* [Problem]: What do the lines say, reproduced word for word, from the first of the entries below through the line bearing "R2: [ -4 -15"?

* [Data extracts]:
[Start of section]
Each row below holds a small network's activations on one input, seen along a few directions.
Each table varies a few parts of the input and shows all the possible inputs, shuffled.
A made-up example of a description, with smaller parts first: one of 3 separate values, together with either a single point or one of 11 places around a ring or (one of 6 places along a line, together with one of 8 places around a ring).
Shared parts are said once, and a part with two or three values counts as separate values.

Other details of the inputs vary at random and push rows far along two fixed directions, the same in every table; ignore that.

Table:
R1: [ 37   3  25  16   2  25  -9   9   8   5 -42 -11 -30  14   7]
R2: [ -4 -15  -5 -21   7  14  -6  28   3   2 -21 -15  -6 -11  14]
R3: [ 25  31   0  11  -4  33  -9 -37 -19 -32 -49 -11 -28  12   9]
R4: [  1   1  -9 -24   0  30  -9  -3 -15 -19 -42 -15 -11 -27  11]
R5: [-25   9 -13   7 -18 -32   3  -7 -11  -5  54  21  42  -2 -14]
R6: [-11 -13  12   9  -6 -34   4  38  11  26  46  23  28   1 -12]
R7: [ 32  19  15  21   8  35 -26 -21  13  -5 -49 -12  -6  24   4]
R8: [-35  46  -4 -28  31 -41  34  13 -19  15  -8  40 -28  11  21]
R9: [ -5 -31  -8   0 -19   4 -20  -3   1  -7  31 -17  45 -22 -22]
R10: [-20  37 -10 -12  17 -16  30 -20 -30 -37 -14  25 -41   0  -1]
R11: [ 14 -16  21  27  -6   8 -12  20  32   2  11   6  24  -4 -17]
R12: [-15  23   9 -22  17 -27  29  40 -11  19 -14  32 -36  -3  23]
R13: [-35   6  -9 -35  16 -45  50 -15 -39   3  18   2 -71  -7   3]
R14: [-34  24   2  -7  24 -54  36   2  -2  10  37  36  -5  15  -9]
R15: [ 18 -25  24  42 -23  11 -25   8  39  22  22  -4  27   1 -11]
R16: [-38  25 -17  -8 -20 -48  25  -2 -17  13  59  29  38  -7   7]
R17: [  3  14 -20   9 -24   0   0 -23  -8  -2  24  10  41   2   6]
R18: [ 17 -30 -16   1 -30  21 -17 -16   6   6  24 -26  54 -18  -5]
R19: [ -6 -15   2 -15  21   2  11   5  -6  -3 -25 -16 -65   3   7]
R20: [ 21 -42 -10   4 -19  24 -23  12  23  16  16 -30  47  -3   1]
R21: [-39 -24 -11 -30  12 -60  31  36 -14  23  59   7  -4   0  -7]
R22: [ 13  31  -4  -7  23  16   0  -8  -5  -1 -49  17 -19  17  19]
R23: [ 12 -19   3 -11  24  36  -9  11   6 -32 -51 -23 -38  -7  -5]
R24: [  3   1  12  33  -5   6 -24 -19  30  12  11   3  24  14  -9]
R25: [  3  20   6   4  24  19 -23   2   3 -17 -48  16  -8  10  -2]
R26: [ 20 -30   0  12 -32  14 -16 -23   7   6  30 -41  39  -6 -14]
R27: [ 25 -42   7  15 -20  18 -22   4  24  17  21 -46  32   8  -8]
R28: [  9   0   4  -1  -3 -16  17  25   4  30  13  19   4   7  13]
R29: [ 13 -12  -2  -6   6  40 -13 -18  -3 -42 -39 -24 -16 -23 -13]
R30: [  1  24  -3  15  -3  16  -6 -38 -11 -28 -26   4 -30   1   3]
Description of these inputs: one of 5 places around a ring, together with one of 6 places around a ring.
- The inputs of R4 and R2 match in every part but the place on the ring of 5. If R18 is changed in the same way as R4 into R2, which row does it become? => R20
- Which other rows does R5 become when the place on the ring of 6 takes its other values? List them by row number. => R3, R10, R16, R17, R30

Table:
R31: [ 35 -20  20  14   1  53 -37  31  23 -16 -51  -7   2 -16  -4]
R32: [  5   4  -1 -33  35  31   2  13 -14 -16 -81 -13 -60  -6  16]
R33: [ 20 -21 -11 -10   7  44 -26   1   7 -16 -35 -25   9  -7   0]
R34: [ 20  22  -2   9 -18   5   4 -15  -7  15  -4   3   6  11  20]
R35: [-24   0  12 -16  14 -78  58  38 -14  39  57  29 -41   8  -3]
R36: [ -7 -40 -10   5 -23 -37   7  -1  21  41  94 -18  61   8 -18]
R37: [  9  -9  -2  32 -26  32 -40 -19  36 -13  15  -5  74 -18 -16]
R38: [  9 -39   8  21 -22  20 -35  28  41  19  21 -15  57 -11  -3]
R39: [-13   0  -1  27 -20 -28 -13   8  30  21  70  21  95  12 -17]
R40: [ 13 -14  -6 -11   4  35 -21  -4 -12 -28 -37 -26  -4 -17   1]
R41: [ 18   2  -4  13  -5  54 -29 -16   1 -43 -56  -5   2 -17  -4]
R42: [  8  23   2  -5  18  24  11 -25 -25 -40 -65   6 -71   2   6]
R43: [ 14 -20  14  14  -1  13 -13  17  23  15  -9 -14 -11   4   5]
R44: [ -9  24 -10 -32  19  16  14  -3 -40 -40 -59   0 -70 -15  10]
R45: [-30  37   1 -11  24 -43  31 -10 -25   9   4  30 -49  20   7]
R46: [ -9  17  -2   7   3   6 -21  -5   3  -7 -14  16  14   1  -1]
R47: [-35  -4  -2 -36  19 -74  58  15 -19  43  51   7 -36  14   4]
R48: [ 28  -3  -7  25 -44  30 -35  -7  20  15  15  -5  84  -7   9]
R49: [-43  27  -3 -14  14 -71  58 -15 -21  16  59  34 -25   9   0]
R50: [-18  19  -6 -23  10 -25  37 -10 -36 -11  -1   1 -65   0   3]
R51: [ 14  21  12  25   7  12 -15 -10  14  -8 -15  10  13  25  -5]
R52: [ -4 -24  -2  -2 -14 -20   6 -11  -5   7  42 -22  16   0  -9]
- Describe the family of inputs behind these rows. => one of 2 separate values, together with either a single point or one of 10 places along a line
- The inputs of R52 and R40 match in every part but the choice among 2 separate values. If R36 is changed in the same way as R52 into R40, which row does it become? => R33
- Which other rows does R50 become when the choice among 2 separate values takes its other values? List them by row number. => R44

Table:
R53: [ -8  19   3 -25  29 -42  52   7 -32  11  -3  12 -82  22  13]
R54: [  9  -3 -14 -20  -2  38 -11  -6 -12 -19 -41 -16   4 -20  12]
R55: [ 10  -3   6  13  -5  15 -21  13  25  22  -7   9  36   6  10]
R56: [-22  34  -3  22 -30 -50  25 -30  -9  16  72  32  31   9  -3]
R57: [ 14  -4   4  -6  17  41 -24   6  -4 -37 -67 -10 -38 -16   2]
R58: [ 18 -50  -5  20 -38  21 -27 -26  24   7  48 -48  58 -12 -19]
R59: [ 28 -13  21  29  -2  23 -23  -9  29  13 -14 -19   0  16  -5]
R60: [ 30   5  -3  -6   3  64 -34   2  -4 -25 -79 -15  -7 -10  14]
R61: [ -4 -41  -7  13 -30  15 -31   2  23  -9  43 -25  66 -26 -24]
R62: [ 12  15   8 -10  32  28  -3  19  -8 -32 -78  10 -65  -2   7]
R63: [-51  65 -17 -36  43 -60  59 -23 -53 -21  -3  50 -64  19   7]
R64: [  3 -11  16  23   2  11 -25  24  34   4   1   3  20   1 -10]
R65: [ -5  -1  -4  -2 -13 -29  11  21   6  31  44  18  46   4   5]
R66: [-33 -14  -4 -16  -8 -76  53   1 -20  40  86  -1  -6  10  -8]
- Describe the family of inputs behind these rows. => either one of 2 separate values or (one of 3 separate values, together with one of 4 places along a line)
[End of section]
* [Solution for this task]:
Each row below holds a small network's activations on one input, seen along a few directions.
Each table varies a few parts of the input and shows all the possible inputs, shuffled.
A made-up example of a description, with smaller parts first: one of 3 separate values, together with either a single point or one of 11 places around a ring or (one of 6 places along a line, together with one of 8 places around a ring).
Shared parts are said once, and a part with two or three values counts as separate values.

Other details of the inputs vary at random and push rows far along two fixed directions, the same in every table; ignore that.

Table:
R1: [ 37   3  25  16   2  25  -9   9   8   5 -42 -11 -30  14   7]
R2: [ -4 -15  -5 -21   7  14  -6  28   3   2 -21 -15  -6 -11  14]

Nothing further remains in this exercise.